::: PROVIDED DATA :::

Each row is a point. Two turns around zero, p and q, are shown by what they do to some points. Write where each new point lands after one turn and then the other. Backwards means that the second turn is done in reverse. Each puzzle has new turns, and all numbers are rounded.
In the rows, zero is written as 128.

Turn p:
[137  58 130] => [138  64 156]
[ 96 133 168] => [ 77 131 132]
[102 145 122] => [113 137 101]
[176 176  92] => [184 181 122]
Turn q:
[ 93 115 106] => [ 99 134  97]
[134  96 130] => [113  99 131]
[ 87  66 129] => [ 60 101 116]
[170 206 123] => [207 166 137]
[137  98 122] => [119  98 124]
[147 186 158] => [170 169 163]
Where do these land?
p, then q: [197 150 185] => [141 175 206]
q, then p backwards: [110 100  96] => [ 83 124 117]
q, then p: [130 150 117] => [146 145 129]
q, then p: [ 74 111 114] => [114 125  71]

Turn p:
[180  97 100 112 225 147] => [194  69 146  71 179 149]
[115 139 150 129 121 123] => [113 150 133 132 132 121]
[106 117 153 120 108 135] => [ 92 131 141 139 128 117]
[143 186 113 135  97 155] => [138 163 129 145  91 179]
[130 106 113 106 102 110] => [112 106 114 118  98 112]
[117 146 133 129 143 110] => [130 150 114 118 143 124]
[132 115 146 151 114 114] => [133 134 137 146 122  98]
[101 118 116 142 115 129] => [114 120 109 155 131 124]
Turn q:
[126 126 149 129  93 120] => [124 122 160 145 109 127]
[111 120 131 100 157 127] => [103 136 125  98 148 127]
[ 96 126 140 136 154 111] => [ 90 120 115 133 145 114]
[100 137  97 118  50 114] => [125  92 146 122  48 140]
[125 135 114 137 156 168] => [134 135  96 127 150 161]
[116 106 142 133 143 181] => [124 122 132 131 167 176]
[139 170 127 114 155 108] => [120 171 103 122 120 104]
[158 119 110 145  86 117] => [171 108 142 140 100 117]
[180 113 143 140 158 107] => [161 146 133 136 166  87]
Where do these land?
q, then p: [122 110 138 141 107 123] => [126 122 144 141 135 104]
q, then p: [133  78 102 107 187 120] => [130  96 111  57 156 129]
q, then p: [113 149 103 142 157 113] => [133 112  82 129 120 136]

:::

WHAT NEEDS TO BE DONE ▸ Would you print, exactly as written, every line above from the one holding "130] => [113" through the one holding "[158 119 110", with both included and no other lines?

OUTPUT OF THE TASK ▸
[134  96 130] => [113  99 131]
[ 87  66 129] => [ 60 101 116]
[170 206 123] => [207 166 137]
[137  98 122] => [119  98 124]
[147 186 158] => [170 169 163]
Where do these land?
p, then q: [197 150 185] => [141 175 206]
q, then p backwards: [110 100  96] => [ 83 124 117]
q, then p: [130 150 117] => [146 145 129]
q, then p: [ 74 111 114] => [114 125  71]

Turn p:
[180  97 100 112 225 147] => [194  69 146  71 179 149]
[115 139 150 129 121 123] => [113 150 133 132 132 121]
[106 117 153 120 108 135] => [ 92 131 141 139 128 117]
[143 186 113 135  97 155] => [138 163 129 145  91 179]
[130 106 113 106 102 110] => [112 106 114 118  98 112]
[117 146 133 129 143 110] => [130 150 114 118 143 124]
[132 115 146 151 114 114] => [133 134 137 146 122  98]
[101 118 116 142 115 129] => [114 120 109 155 131 124]
Turn q:
[126 126 149 129  93 120] => [124 122 160 145 109 127]
[111 120 131 100 157 127] => [103 136 125  98 148 127]
[ 96 126 140 136 154 111] => [ 90 120 115 133 145 114]
[100 137  97 118  50 114] => [125  92 146 122  48 140]
[125 135 114 137 156 168] => [134 135  96 127 150 161]
[116 106 142 133 143 181] => [124 122 132 131 167 176]
[139 170 127 114 155 108] => [120 171 103 122 120 104]
[158 119 110 145  86 117] => [171 108 142 140 100 117]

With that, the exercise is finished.